• YOUR TASK:
From the listing below, return every line with the string "whose" in it.

**** SOURCE MATERIAL

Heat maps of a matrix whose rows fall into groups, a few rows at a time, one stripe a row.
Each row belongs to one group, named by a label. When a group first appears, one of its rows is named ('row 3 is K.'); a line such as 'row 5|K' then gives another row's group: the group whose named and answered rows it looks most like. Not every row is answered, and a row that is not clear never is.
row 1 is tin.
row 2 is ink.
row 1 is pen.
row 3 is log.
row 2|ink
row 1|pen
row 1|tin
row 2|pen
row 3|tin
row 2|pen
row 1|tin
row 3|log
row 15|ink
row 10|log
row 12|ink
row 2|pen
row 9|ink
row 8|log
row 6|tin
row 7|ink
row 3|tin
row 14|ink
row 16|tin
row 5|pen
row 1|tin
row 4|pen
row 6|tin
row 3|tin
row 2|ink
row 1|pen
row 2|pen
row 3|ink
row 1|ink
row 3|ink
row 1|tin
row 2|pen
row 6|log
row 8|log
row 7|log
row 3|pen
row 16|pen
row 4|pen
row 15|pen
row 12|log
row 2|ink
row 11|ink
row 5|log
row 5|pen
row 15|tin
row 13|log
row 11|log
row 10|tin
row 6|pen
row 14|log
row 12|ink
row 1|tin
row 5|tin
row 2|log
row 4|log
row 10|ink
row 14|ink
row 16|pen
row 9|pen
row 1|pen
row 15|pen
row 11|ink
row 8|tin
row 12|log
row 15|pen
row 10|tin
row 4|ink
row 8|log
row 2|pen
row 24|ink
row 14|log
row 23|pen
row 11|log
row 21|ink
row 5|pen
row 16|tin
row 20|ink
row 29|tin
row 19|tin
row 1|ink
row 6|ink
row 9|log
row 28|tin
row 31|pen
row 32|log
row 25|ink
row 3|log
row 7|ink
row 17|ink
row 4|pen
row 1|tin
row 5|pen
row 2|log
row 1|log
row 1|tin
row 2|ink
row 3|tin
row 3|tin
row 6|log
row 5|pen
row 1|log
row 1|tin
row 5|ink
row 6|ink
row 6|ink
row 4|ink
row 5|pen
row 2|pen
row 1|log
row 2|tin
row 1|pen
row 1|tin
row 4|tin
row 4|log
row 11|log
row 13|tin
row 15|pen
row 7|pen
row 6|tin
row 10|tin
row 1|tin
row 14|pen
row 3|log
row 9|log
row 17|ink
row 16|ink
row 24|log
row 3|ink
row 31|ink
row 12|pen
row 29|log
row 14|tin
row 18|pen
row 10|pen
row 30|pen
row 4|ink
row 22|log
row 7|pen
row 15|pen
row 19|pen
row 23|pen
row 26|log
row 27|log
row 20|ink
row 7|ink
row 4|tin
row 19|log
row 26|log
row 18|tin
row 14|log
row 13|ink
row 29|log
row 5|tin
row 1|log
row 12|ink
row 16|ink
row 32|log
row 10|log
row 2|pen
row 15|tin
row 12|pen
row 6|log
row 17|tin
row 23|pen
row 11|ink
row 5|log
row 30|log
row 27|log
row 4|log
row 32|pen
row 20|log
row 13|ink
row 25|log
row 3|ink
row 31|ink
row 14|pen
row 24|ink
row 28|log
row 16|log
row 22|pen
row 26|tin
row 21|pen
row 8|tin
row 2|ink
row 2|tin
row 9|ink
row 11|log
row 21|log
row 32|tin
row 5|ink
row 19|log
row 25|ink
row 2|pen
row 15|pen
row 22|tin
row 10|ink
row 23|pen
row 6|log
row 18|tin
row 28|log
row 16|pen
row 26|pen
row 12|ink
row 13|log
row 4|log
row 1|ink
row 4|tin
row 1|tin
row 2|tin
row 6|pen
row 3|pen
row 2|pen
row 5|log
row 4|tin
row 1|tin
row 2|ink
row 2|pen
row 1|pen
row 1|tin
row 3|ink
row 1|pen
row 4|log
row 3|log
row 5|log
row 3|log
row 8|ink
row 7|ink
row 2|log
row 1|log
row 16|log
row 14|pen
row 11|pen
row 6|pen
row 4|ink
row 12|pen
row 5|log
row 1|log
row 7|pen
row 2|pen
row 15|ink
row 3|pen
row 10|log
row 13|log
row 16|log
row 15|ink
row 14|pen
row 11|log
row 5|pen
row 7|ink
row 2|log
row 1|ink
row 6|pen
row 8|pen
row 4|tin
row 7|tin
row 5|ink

********

• ANSWER TO THE EXERCISE:
Heat maps of a matrix whose rows fall into groups, a few rows at a time, one stripe a row.
Each row belongs to one group, named by a label. When a group first appears, one of its rows is named ('row 3 is K.'); a line such as 'row 5|K' then gives another row's group: the group whose named and answered rows it looks most like. Not every row is answered, and a row that is not clear never is.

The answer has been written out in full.